## Exercise instructions
Show me each line of the listing below where the word "example" appears.

## Input data
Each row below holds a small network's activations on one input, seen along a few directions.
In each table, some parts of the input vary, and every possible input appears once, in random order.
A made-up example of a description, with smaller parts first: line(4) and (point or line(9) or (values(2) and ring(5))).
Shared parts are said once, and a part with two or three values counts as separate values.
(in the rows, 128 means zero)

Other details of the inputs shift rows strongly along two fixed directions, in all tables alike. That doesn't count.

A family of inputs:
---
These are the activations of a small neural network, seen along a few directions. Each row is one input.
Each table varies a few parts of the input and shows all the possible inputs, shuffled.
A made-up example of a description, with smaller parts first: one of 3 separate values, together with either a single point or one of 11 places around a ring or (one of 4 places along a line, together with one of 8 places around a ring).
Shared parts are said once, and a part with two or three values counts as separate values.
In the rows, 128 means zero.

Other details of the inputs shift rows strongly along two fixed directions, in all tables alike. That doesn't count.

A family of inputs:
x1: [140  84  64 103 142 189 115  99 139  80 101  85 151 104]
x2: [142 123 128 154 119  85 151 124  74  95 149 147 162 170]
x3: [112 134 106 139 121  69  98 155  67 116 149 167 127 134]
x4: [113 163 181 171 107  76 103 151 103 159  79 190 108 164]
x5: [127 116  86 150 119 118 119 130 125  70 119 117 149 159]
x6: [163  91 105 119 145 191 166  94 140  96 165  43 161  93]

## Response to this task
A made-up example of a description, with smaller parts first: line(4) and (point or line(9) or (values(2) and ring(5))).
A made-up example of a description, with smaller parts first: one of 3 separate values, together with either a single point or one of 11 places around a ring or (one of 4 places along a line, together with one of 8 places around a ring).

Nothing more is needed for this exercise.